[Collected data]
==================================================
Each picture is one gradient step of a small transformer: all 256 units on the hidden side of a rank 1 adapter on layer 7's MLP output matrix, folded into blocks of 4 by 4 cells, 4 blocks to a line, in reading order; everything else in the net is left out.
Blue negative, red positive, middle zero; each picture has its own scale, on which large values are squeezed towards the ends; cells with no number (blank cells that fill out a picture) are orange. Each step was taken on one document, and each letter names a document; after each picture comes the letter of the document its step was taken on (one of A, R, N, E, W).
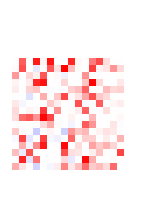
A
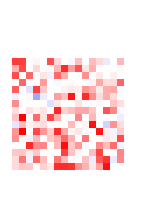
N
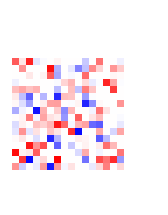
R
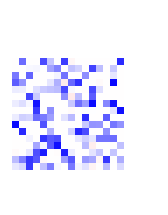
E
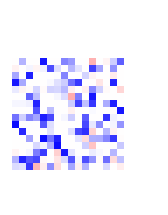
E
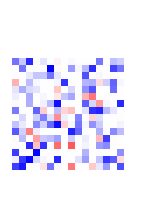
R
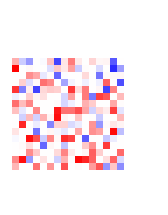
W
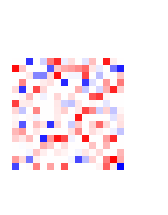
W
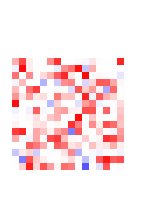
N
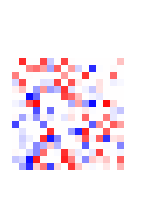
E
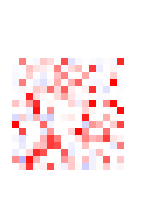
E
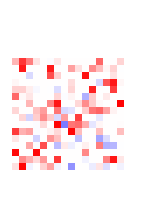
R
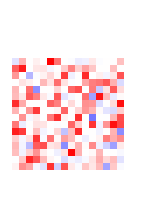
N
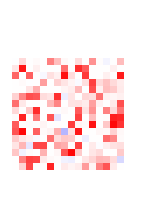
N
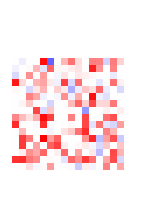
E
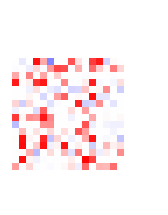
A
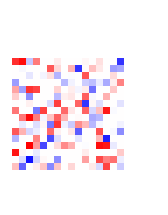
R
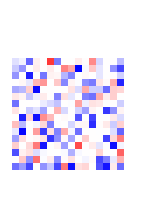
N
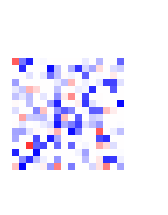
R
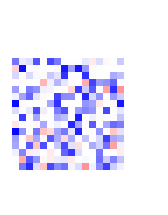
N
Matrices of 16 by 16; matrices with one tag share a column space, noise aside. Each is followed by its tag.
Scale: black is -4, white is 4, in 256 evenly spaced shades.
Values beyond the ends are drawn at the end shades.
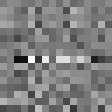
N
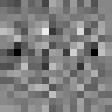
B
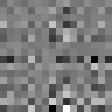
N
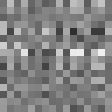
B
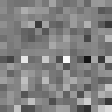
N
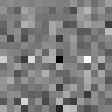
N
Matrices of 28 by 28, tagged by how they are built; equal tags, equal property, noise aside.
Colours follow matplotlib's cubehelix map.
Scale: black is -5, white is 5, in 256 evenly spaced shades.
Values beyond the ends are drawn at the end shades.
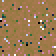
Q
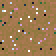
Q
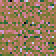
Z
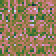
Z
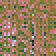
==================================================
TASK DIRECTIONS:
Copy out every line above without change, dropping the pictures.

WRITTEN ANSWER:
Each picture is one gradient step of a small transformer: all 256 units on the hidden side of a rank 1 adapter on layer 7's MLP output matrix, folded into blocks of 4 by 4 cells, 4 blocks to a line, in reading order; everything else in the net is left out.
Blue negative, red positive, middle zero; each picture has its own scale, on which large values are squeezed towards the ends; cells with no number (blank cells that fill out a picture) are orange. Each step was taken on one document, and each letter names a document; after each picture comes the letter of the document its step was taken on (one of A, R, N, E, W).
A
N
R
E
E
R
W
W
N
E
E
R
N
N
E
A
R
N
R
N
Matrices of 16 by 16; matrices with one tag share a column space, noise aside. Each is followed by its tag.
Scale: black is -4, white is 4, in 256 evenly spaced shades.
Values beyond the ends are drawn at the end shades.
N
B
N
B
N
N
Matrices of 28 by 28, tagged by how they are built; equal tags, equal property, noise aside.
Colours follow matplotlib's cubehelix map.
Scale: black is -5, white is 5, in 256 evenly spaced shades.
Values beyond the ends are drawn at the end shades.
Q
Q
Z
Z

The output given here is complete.